*** SOURCE DATA Section Begins ***

Small tables with named rows and columns. After each table, cells are looked up by row and column.

mubek
|  | petimub | pizi | reb | dit | nevob | zuvoder | felume | mas |
|---|---|---|---|---|---|---|---|---|
| sab | 31683 | 31344 | 37842 | 61831 | 54024 | 55853 | 60184 | 61270 |
| fasez | 56620 | 24025 | 71278 | 58643 | 63701 | 46722 | 59049 | 42194 |
| nima | 79041 | 83939 | 29940 | 80407 | 77451 | 65747 | 76405 | 59049 |
| pefub | 41379 | 70340 | 48027 | 62968 | 65596 | 73424 | 62402 | 69587 |
| zova | 55525 | 35724 | 59599 | 63564 | 70526 | 52851 | 54344 | 48195 |
| gide | 50710 | 80243 | 91255 | 44956 | 64483 | 45766 | 51933 | 44236 |

nima, zuvoder => 65747
zova, dit => 63564
zova, zuvoder => 52851
sab, nevob => 54024
zova, reb => 59599
fasez, petimub => 56620

Table kole
           bugu     tor  soviko  satasas    puza    kolu     zab     vel   fotaz   pirit
menikel   20549   15886   -9679   -14445  -15739   34108  -12999   12872  -20023  -44389
mokurol   16968   39479  -27256    -4638   38197   13347  -33106   17328    2456   -8342
zigumoz  -29865   -9833   28149   -24779  -10476   17932   -1023  -46250   -8312   -6778
sug       29311   15586  -39995    11498    3866   -7657   -8690   35287   -5362  -14524
nibu      -6032    1987  -16547    -9969   15238  -15620  -36562   11182    -868   -3380
pezizo    48540   58242  -28489     1411   14817   56130     433   20576  -11177  -38126
pobu     -35258  -67655   26504     2658  -70590  -29860   59137  -51008  -14597    7406
zavo      37877   46699  -53048     3778   42527    2743  -47904   53913    1317  -17188
zusin     -8545   -3132  -22412     2699   19744  -34137  -22410    7681    6662   16084

tor of zusin = -3132
pirit of menikel = -44389
vel of menikel = 12872
puza of zavo = 42527
fotaz of zavo = 1317
vel of zavo = 53913
fotaz of mokurol = 2456
soviko of zigumoz = 28149
puza of sug = 3866

tirupil:
|  | fel | bop | nog | fesi | mogiliv | rodivi |
|---|---|---|---|---|---|---|
| mol | 172 | 186 | 178 | 181 | 196 | 184 |
| zometi | 170 | 183 | 175 | 181 | 212 | 182 |
| fud | 170 | 183 | 176 | 180 | 203 | 182 |
| pagog | 171 | 185 | 177 | 181 | 203 | 183 |
| bov | 61 | 179 | 105 | 127 | 251 | 176 |
| nez | 170 | 184 | 176 | 180 | 204 | 184 |

fel of zometi = 170
rodivi of nez = 184
mogiliv of mol = 196
nog of pagog = 177
fel of nez = 170
bop of fud = 183
fesi of fud = 180
rodivi of zometi = 182
nog of bov = 105
fesi of bov = 127
bop of nez = 184
fel of fud = 170
rodivi of bov = 176
nog of fud = 176
fel of bov = 61
mogiliv of nez = 204

kip.csv
,lep,regeta,vok,kez,sunivam,vig,vudoli
zolaz,-37.80,-18.76,-1.57,-35.49,40.55,35.86,-0.87
luzazam,56.43,50.09,29.50,46.47,-12.49,17.58,2.22
fidife,-32.22,29.85,-9.62,-24.61,29.00,40.01,9.97
butugal,-8.53,-63.53,25.26,-21.70,37.85,30.27,-22.54
bel,-96.52,56.63,-54.37,-62.70,47.54,38.47,45.13
feb,-98.65,-38.88,-31.63,-80.08,67.81,36.00,15.52
dadip,2.07,-73.88,35.97,-18.46,36.98,36.25,-35.31
namozuz,-19.08,77.51,-15.97,-5.60,13.27,34.88,25.61

What is the sunivam of butugal in kip? 37.85
What is the vig of fidife in kip? 40.01
What is the regeta of feb in kip? -38.88
What is the lep of feb in kip? -98.65
What is the lep of namozuz in kip? -19.08
What is the sunivam of fidife in kip? 29.00
What is the regeta of zolaz in kip? -18.76
What is the vudoli of feb in kip? 15.52
What is the vig of namozuz in kip? 34.88
What is the regeta of butugal in kip? -63.53
What is the sunivam of bel in kip? 47.54
What is the kez of butugal in kip? -21.70
Row with the largest regeta: namozuz

nav =
	defam	zedekim	nez
bipana	150	193	51
lorak	223	47	117
dipipo	118	172	84
zinu	171	187	90
depud	120	131	177
rit	117	65	103
dupid	190	158	204
zivaz	146	166	81

What is the defam of lorak in nav?
223
What is the nez of bipana in nav?
51
What is the defam of dipipo in nav?
118
What is the nez of lorak in nav?
117
What is the nez of zivaz in nav?
81
What is the zedekim of bipana in nav?
193
What is the nez of dupid in nav?
204
Row with the largest zedekim: bipana

tugale.tsv
	noge	pegiko	sonadi	pek	niseka	ginaz	lezubeg	vaf	mizu	gorik
bak	33	28	58	57	28	34	62	51	25	41
pufizi	78	76	60	41	21	22	23	8	21	22
latuka	38	21	58	62	24	33	69	46	21	51
dis	24	40	65	43	23	48	65	37	26	55
gok	49	40	31	24	21	22	26	33	43	52
kam	32	21	70	52	21	56	68	18	35	75
siso	47	64	68	58	39	24	23	31	51	66
lus	23	21	22	19	22	32	45	54	62	74
depa	47	30	25	37	56	63	55	36	24	31
diteg	39	89	49	19	41	87	46	8	43	89
razofid	41	22	22	33	55	70	66	47	26	22
gameb	23	28	39	52	61	65	60	47	34	25

gameb, gorik => 25
pufizi, mizu => 21
dis, pek => 43
pufizi, pegiko => 76
siso, mizu => 51
razofid, gorik => 22
gameb, niseka => 61
latuka, niseka => 24
diteg, gorik => 89
bak, noge => 33
gok, lezubeg => 26
pufizi, lezubeg => 23
kam, vaf => 18
diteg, ginaz => 87
razofid, mizu => 26
kam, pek => 52
Which row has the largest ginaz? diteg

kilisom:
|  | larobun | vep | bipunel | vedufu | dis | nid |
|---|---|---|---|---|---|---|
| gima | -0.2 | 0.1 | 0.0 | 0.0 | 0.2 | 0.0 |
| fepos | -0.1 | -0.1 | 0.0 | -0.1 | 0.0 | -0.9 |
| madun | 0.1 | -0.1 | 0.0 | -0.3 | 0.6 | -0.6 |
| vinu | -0.4 | -0.4 | -0.3 | -0.2 | 0.0 | -0.1 |
| dep | -0.7 | -0.2 | -0.7 | 0.1 | 0.2 | 0.2 |
| tobi | 0.2 | -0.1 | 0.1 | -0.2 | 0.5 | -0.1 |
| zin | -0.2 | 0.1 | 0.0 | 0.0 | 0.1 | -0.1 |
| zuzesun | -0.1 | -0.3 | -0.2 | -0.4 | -0.9 | 0.1 |
| kel | -0.2 | -0.2 | -0.1 | -0.1 | 0.2 | -0.2 |
| gurisur | -0.8 | -0.1 | -0.7 | -0.2 | 0.4 | 0.0 |
| giri | -0.1 | -0.2 | -0.2 | 0.1 | 0.1 | -0.3 |
| kisizam | -0.5 | -0.4 | -0.5 | -0.3 | 0.0 | -0.1 |

gima, larobun => -0.2
vinu, larobun => -0.4
gurisur, bipunel => -0.7
madun, vep => -0.1
gima, vep => 0.1
tobi, vedufu => -0.2

Table nononer
|  | lonog | lat | pozoniv | sobi | gik | tevit |
|---|---|---|---|---|---|---|
| vules | 7.59 | -65.52 | -42.10 | -70.15 | 16.22 | -22.57 |
| lak | 37.68 | -57.49 | -13.57 | -50.17 | -5.73 | -69.49 |
| kosat | 31.14 | -63.40 | 57.38 | -6.66 | -50.30 | 9.43 |
| sos | -60.94 | -26.18 | -14.72 | -78.72 | -9.16 | 0.46 |
| dugaser | -52.10 | -35.20 | -24.47 | -80.69 | -5.17 | 0.98 |
| kisobe | 22.65 | -64.31 | 48.38 | -7.28 | -44.73 | -37.59 |
| manek | -24.68 | -10.91 | 83.22 | -35.09 | 87.16 | 15.82 |
| rogup | -64.11 | -15.21 | 19.63 | -65.95 | 15.11 | -2.56 |
| kegig | 24.50 | -65.66 | 51.92 | -4.02 | -49.99 | -3.51 |
| nadus | -23.24 | -57.70 | -38.04 | -75.54 | 3.79 | -4.03 |
| dov | 39.55 | -56.66 | 56.24 | -17.96 | -45.96 | 41.08 |
| buzisud | 33.05 | -62.02 | -24.11 | -54.95 | -0.66 | -62.32 |
| sulusi | 33.67 | -54.61 | -19.51 | -51.10 | -7.35 | -66.95 |
| gake | -34.04 | -16.52 | 75.56 | -35.56 | 86.87 | 11.96 |

lat of dugaser: -35.20
pozoniv of gake: 75.56
pozoniv of sulusi: -19.51
lat of manek: -10.91
lat of kegig: -65.66
tevit of dugaser: 0.98
pozoniv of kosat: 57.38
sobi of dov: -17.96
lat of lak: -57.49
lonog of vules: 7.59
pozoniv of sos: -14.72
lonog of dugaser: -52.10
tevit of sulusi: -66.95
gik of nadus: 3.79
lat of nadus: -57.70
pozoniv of vules: -42.10
tevit of vules: -22.57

*** SOURCE DATA Section Ends ***

AIM OF THE EXERCISE:
Take exactly the lines from the one containing "bop of nez = 184" through the one containing "Row with the largest regeta: namozuz" in the data above, and output them with nothing added.

FINISHED TASK:
bop of nez = 184
fel of fud = 170
rodivi of bov = 176
nog of fud = 176
fel of bov = 61
mogiliv of nez = 204

kip.csv
,lep,regeta,vok,kez,sunivam,vig,vudoli
zolaz,-37.80,-18.76,-1.57,-35.49,40.55,35.86,-0.87
luzazam,56.43,50.09,29.50,46.47,-12.49,17.58,2.22
fidife,-32.22,29.85,-9.62,-24.61,29.00,40.01,9.97
butugal,-8.53,-63.53,25.26,-21.70,37.85,30.27,-22.54
bel,-96.52,56.63,-54.37,-62.70,47.54,38.47,45.13
feb,-98.65,-38.88,-31.63,-80.08,67.81,36.00,15.52
dadip,2.07,-73.88,35.97,-18.46,36.98,36.25,-35.31
namozuz,-19.08,77.51,-15.97,-5.60,13.27,34.88,25.61

What is the sunivam of butugal in kip? 37.85
What is the vig of fidife in kip? 40.01
What is the regeta of feb in kip? -38.88
What is the lep of feb in kip? -98.65
What is the lep of namozuz in kip? -19.08
What is the sunivam of fidife in kip? 29.00
What is the regeta of zolaz in kip? -18.76
What is the vudoli of feb in kip? 15.52
What is the vig of namozuz in kip? 34.88
What is the regeta of butugal in kip? -63.53
What is the sunivam of bel in kip? 47.54
What is the kez of butugal in kip? -21.70
Row with the largest regeta: namozuz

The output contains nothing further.